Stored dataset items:
····················
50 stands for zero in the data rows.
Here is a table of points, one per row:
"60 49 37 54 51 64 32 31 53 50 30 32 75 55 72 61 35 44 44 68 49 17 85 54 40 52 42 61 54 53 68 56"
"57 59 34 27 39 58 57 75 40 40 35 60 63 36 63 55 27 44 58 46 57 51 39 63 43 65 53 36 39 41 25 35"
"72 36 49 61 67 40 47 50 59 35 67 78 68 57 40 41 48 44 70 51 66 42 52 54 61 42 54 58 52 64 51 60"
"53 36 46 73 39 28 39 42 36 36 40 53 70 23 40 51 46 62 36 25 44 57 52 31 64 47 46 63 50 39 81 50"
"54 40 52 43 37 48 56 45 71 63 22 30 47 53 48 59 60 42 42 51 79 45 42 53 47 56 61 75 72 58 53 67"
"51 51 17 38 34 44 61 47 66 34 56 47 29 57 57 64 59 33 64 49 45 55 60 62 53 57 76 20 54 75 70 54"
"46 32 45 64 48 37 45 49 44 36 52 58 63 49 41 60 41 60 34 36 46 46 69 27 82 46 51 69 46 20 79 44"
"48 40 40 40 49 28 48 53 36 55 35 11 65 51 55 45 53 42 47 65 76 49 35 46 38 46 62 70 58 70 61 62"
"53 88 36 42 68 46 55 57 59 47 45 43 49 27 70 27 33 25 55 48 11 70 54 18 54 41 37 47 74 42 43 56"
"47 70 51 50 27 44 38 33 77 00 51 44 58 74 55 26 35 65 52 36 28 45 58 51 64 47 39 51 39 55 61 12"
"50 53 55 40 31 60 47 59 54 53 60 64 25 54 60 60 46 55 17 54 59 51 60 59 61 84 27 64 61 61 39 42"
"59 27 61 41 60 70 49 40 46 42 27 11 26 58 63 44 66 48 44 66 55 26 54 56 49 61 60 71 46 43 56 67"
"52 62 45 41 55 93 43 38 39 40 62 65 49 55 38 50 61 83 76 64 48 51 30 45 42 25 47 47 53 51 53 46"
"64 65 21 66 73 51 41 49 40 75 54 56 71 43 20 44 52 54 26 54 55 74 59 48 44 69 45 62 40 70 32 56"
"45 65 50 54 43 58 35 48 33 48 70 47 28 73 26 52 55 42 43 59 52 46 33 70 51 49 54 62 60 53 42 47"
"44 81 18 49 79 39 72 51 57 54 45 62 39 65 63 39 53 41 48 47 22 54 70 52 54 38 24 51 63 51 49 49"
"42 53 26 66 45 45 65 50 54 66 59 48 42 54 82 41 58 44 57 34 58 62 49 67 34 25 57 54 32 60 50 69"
····················
Task instructions: The data given before this task must be transcribed exactly and in full.

Written response:
50 stands for zero in the data rows.
Here is a table of points, one per row:
"60 49 37 54 51 64 32 31 53 50 30 32 75 55 72 61 35 44 44 68 49 17 85 54 40 52 42 61 54 53 68 56"
"57 59 34 27 39 58 57 75 40 40 35 60 63 36 63 55 27 44 58 46 57 51 39 63 43 65 53 36 39 41 25 35"
"72 36 49 61 67 40 47 50 59 35 67 78 68 57 40 41 48 44 70 51 66 42 52 54 61 42 54 58 52 64 51 60"
"53 36 46 73 39 28 39 42 36 36 40 53 70 23 40 51 46 62 36 25 44 57 52 31 64 47 46 63 50 39 81 50"
"54 40 52 43 37 48 56 45 71 63 22 30 47 53 48 59 60 42 42 51 79 45 42 53 47 56 61 75 72 58 53 67"
"51 51 17 38 34 44 61 47 66 34 56 47 29 57 57 64 59 33 64 49 45 55 60 62 53 57 76 20 54 75 70 54"
"46 32 45 64 48 37 45 49 44 36 52 58 63 49 41 60 41 60 34 36 46 46 69 27 82 46 51 69 46 20 79 44"
"48 40 40 40 49 28 48 53 36 55 35 11 65 51 55 45 53 42 47 65 76 49 35 46 38 46 62 70 58 70 61 62"
"53 88 36 42 68 46 55 57 59 47 45 43 49 27 70 27 33 25 55 48 11 70 54 18 54 41 37 47 74 42 43 56"
"47 70 51 50 27 44 38 33 77 00 51 44 58 74 55 26 35 65 52 36 28 45 58 51 64 47 39 51 39 55 61 12"
"50 53 55 40 31 60 47 59 54 53 60 64 25 54 60 60 46 55 17 54 59 51 60 59 61 84 27 64 61 61 39 42"
"59 27 61 41 60 70 49 40 46 42 27 11 26 58 63 44 66 48 44 66 55 26 54 56 49 61 60 71 46 43 56 67"
"52 62 45 41 55 93 43 38 39 40 62 65 49 55 38 50 61 83 76 64 48 51 30 45 42 25 47 47 53 51 53 46"
"64 65 21 66 73 51 41 49 40 75 54 56 71 43 20 44 52 54 26 54 55 74 59 48 44 69 45 62 40 70 32 56"
"45 65 50 54 43 58 35 48 33 48 70 47 28 73 26 52 55 42 43 59 52 46 33 70 51 49 54 62 60 53 42 47"
"44 81 18 49 79 39 72 51 57 54 45 62 39 65 63 39 53 41 48 47 22 54 70 52 54 38 24 51 63 51 49 49"
"42 53 26 66 45 45 65 50 54 66 59 48 42 54 82 41 58 44 57 34 58 62 49 67 34 25 57 54 32 60 50 69"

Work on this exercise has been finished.